### Extracted data entries
-=-=-
Below are the code and all the weights of a small trained network. Each question names an input and a class and asks about switching units off, where a switched-off unit gives its printed mean instead of its output.

import numpy as np


def w(rows, s, z=0):
    codes = np.array(rows[::2]) - 128.0
    scale = np.full(codes.shape[1], s)
    scale[-1] = z or s
    return codes * scale


def f(y):
    return y / 2 * (1 + np.tanh(0.7978845608 * (y + 0.044715 * y**3)))


def log_softmax(a):
    a = a - a.max(-1, keepdims=True)
    return a - np.log(np.exp(a).sum(-1, keepdims=True))


def net(x, mask):
    res = np.array(x, float).reshape(1, 7) / 4 @ E
    y = f(res @ A[0][:, :-1].T + A[0][:, -1])
    res = res + np.where(mask, y, B[0][:, -1]) @ B[0][:, :-1]
    return log_softmax(res[-1] @ U[:, :-1].T + U[:, -1])


A, B = {}, {}
E = w([
[131,129,126],'x0',
[161,145,254],'x1',
[129,129,128],'x2',
[133,126,129],'x3',
[19,163,149],'x4',
[127,129,129],'x5',
[88,6,150],'x6',
],0.0044)
A[0] = w([
[246,92,95,96],'n0',
[109,120,54,88],'n1',
[163,234,101,79],'n2',
[210,102,107,88],'n3',
[111,73,136,76],'n4',
[126,125,124,3],'n5',
[138,172,121,54],'n6',
[108,121,54,87],'n7',
[105,121,43,97],'n8',
[127,133,129,39],'n9',
[94,141,134,49],'n10',
[124,118,125,28],'n11',
[93,21,149,85],'n12',
[121,136,140,37],'n13',
[130,138,161,48],'n14',
[146,139,210,96],'n15',
[104,120,39,97],'n16',
[129,136,153,42],'n17',
[129,129,130,164],'n18',
[145,140,213,86],'n19',
[133,129,121,40],'n20',
[157,218,107,78],'n21',
[5,174,151,75],'n22',
[152,122,120,50],'n23',
[147,141,220,91],'n24',
[157,119,118,53],'n25',
],0.011,0.0047)
B[0] = w([
[42,187,200,250],'n0',
[195,154,161,162],'n1',
[136,4,152,252],'n2',
[77,161,184,163],'n3',
[141,76,163,98],'n4',
[142,112,197,26],'n5',
[135,88,174,83],'n6',
[194,154,159,161],'n7',
[206,163,150,197],'n8',
[136,119,172,41],'n9',
[117,130,196,61],'n10',
[139,111,185,35],'n11',
[144,2,166,198],'n12',
[140,125,182,42],'n13',
[161,130,175,61],'n14',
[204,162,130,180],'n15',
[212,167,150,206],'n16',
[156,125,178,50],'n17',
[126,131,113,188],'n18',
[210,161,138,174],'n19',
[138,119,191,42],'n20',
[134,34,157,207],'n21',
[29,185,227,239],'n22',
[123,127,191,54],'n23',
[219,167,133,195],'n24',
[120,128,192,59],'n25',
],0.038,0.0016)
U = w([
[254,182,166,74],'0',
[136,1,154,77],'1',
[112,145,78,251],'2',
[45,188,205,35],'3',
[123,132,84,198],'4',
[122,137,86,140],'5',
[123,135,83,120],'6',
],0.0058,0.0029)

Each question gives the input, the list of numbers given to net, and the class t.
The units are the neurons (one row each of A and B). Each row of codes is followed by its name. A weight is (code - 128) times the scale printed after its matrix; where a second scale follows, it is the last column's (A, B and U).
mask holds one flag per neuron, in row order. A switched-off neuron (its flag False) gives its mean, the last column of its row in B, instead of its output. The means were averaged over made-up inputs and are rounded, as every weight is.
A unit's drop is (log p(t) with every unit on - log p(t) with that unit switched off) / (log p(t) with every unit on - log p(t) with every unit switched off).
The circuit of an input: a set's keep is (log p(t) with only the set's units on - log p(t) with every unit switched off) / (log p(t) with every unit on - log p(t) with every unit switched off). Starting from the 12 units with the biggest drops (on a tie, the unit counted first), units are removed one at a time, each time the one whose removal leaves the highest keep (on an exact tie, the one counted first), for as long as the keep stays at least 0.8.
circuit, biggest first: the units of the circuit, biggest drop first
most important unit: the unit with the biggest drop
top k neurons: the k neurons with the biggest drops, biggest first
drop when u is switched off: that unit's drop, to one decimal
input [-6,8,-5,-5,7,-4,-4], class 0: most important unit -> n24
input [5,-4,-7,2,1,3,7], class 1: top 2 neurons -> n12, n4
input [-6,-7,0,-5,3,2,-7], class 0: top 2 neurons -> n16, n8
input [4,1,2,0,8,7,7], class 3: top 3 neurons -> n22, n2, n21
input [-4,-8,2,7,6,4,1], class 0: circuit, biggest first -> n16, n8
input [-3,7,6,-5,5,-2,-6], class 0: top 2 neurons -> n24, n19
input [0,3,-6,-1,-7,7,-3], class 3: top 2 neurons -> n0, n3
input [-6,-2,7,7,-7,7,-7], class 1: top 2 neurons -> n2, n21
input [-2,4,2,-5,1,4,-5], class 1: top 2 neurons -> n2, n21
input [6,-5,4,-1,8,-4,7], class 3: top 2 neurons -> n22, n2
input [-2,-7,-4,1,-1,6,7], class 0: top 2 neurons -> n16, n8
input [7,-1,-3,-3,-8,5,2], class 3: top 2 neurons -> n0, n3
input [-1,3,-6,-1,4,-5,-7], class 1: circuit, biggest first -> n2, n21
input [6,6,3,-2,5,-2,-7], class 1: circuit, biggest first -> n2
input [6,-7,5,3,8,4,-3], class 3: top 2 neurons -> n22, n24
input [7,7,-2,-5,-4,-1,-1], class 0: top 2 neurons -> n24, n19
input [1,8,-5,1,2,-4,4], class 0: top 3 neurons -> n24, n19, n15
input [1,5,-4,2,4,1,-7], class 1: drop when n2 is switched off -> 0.7
input [2,-5,8,-7,8,-5,2], class 3: drop when n18 is switched off -> 0.0
input [1,-5,5,-7,-8,4,-4], class 3: circuit, biggest first -> n0
input [7,-4,-3,5,4,4,7], class 1: drop when n0 is switched off -> 0.1
input [-6,5,5,-1,7,0,4], class 3: drop when n2 is switched off -> 0.2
-=-=-
### About this task
Copy out, from the data above, every line holding the word "return".

### Result
    return codes * scale
    return y / 2 * (1 + np.tanh(0.7978845608 * (y + 0.044715 * y**3)))
    return a - np.log(np.exp(a).sum(-1, keepdims=True))
    return log_softmax(res[-1] @ U[:, :-1].T + U[:, -1])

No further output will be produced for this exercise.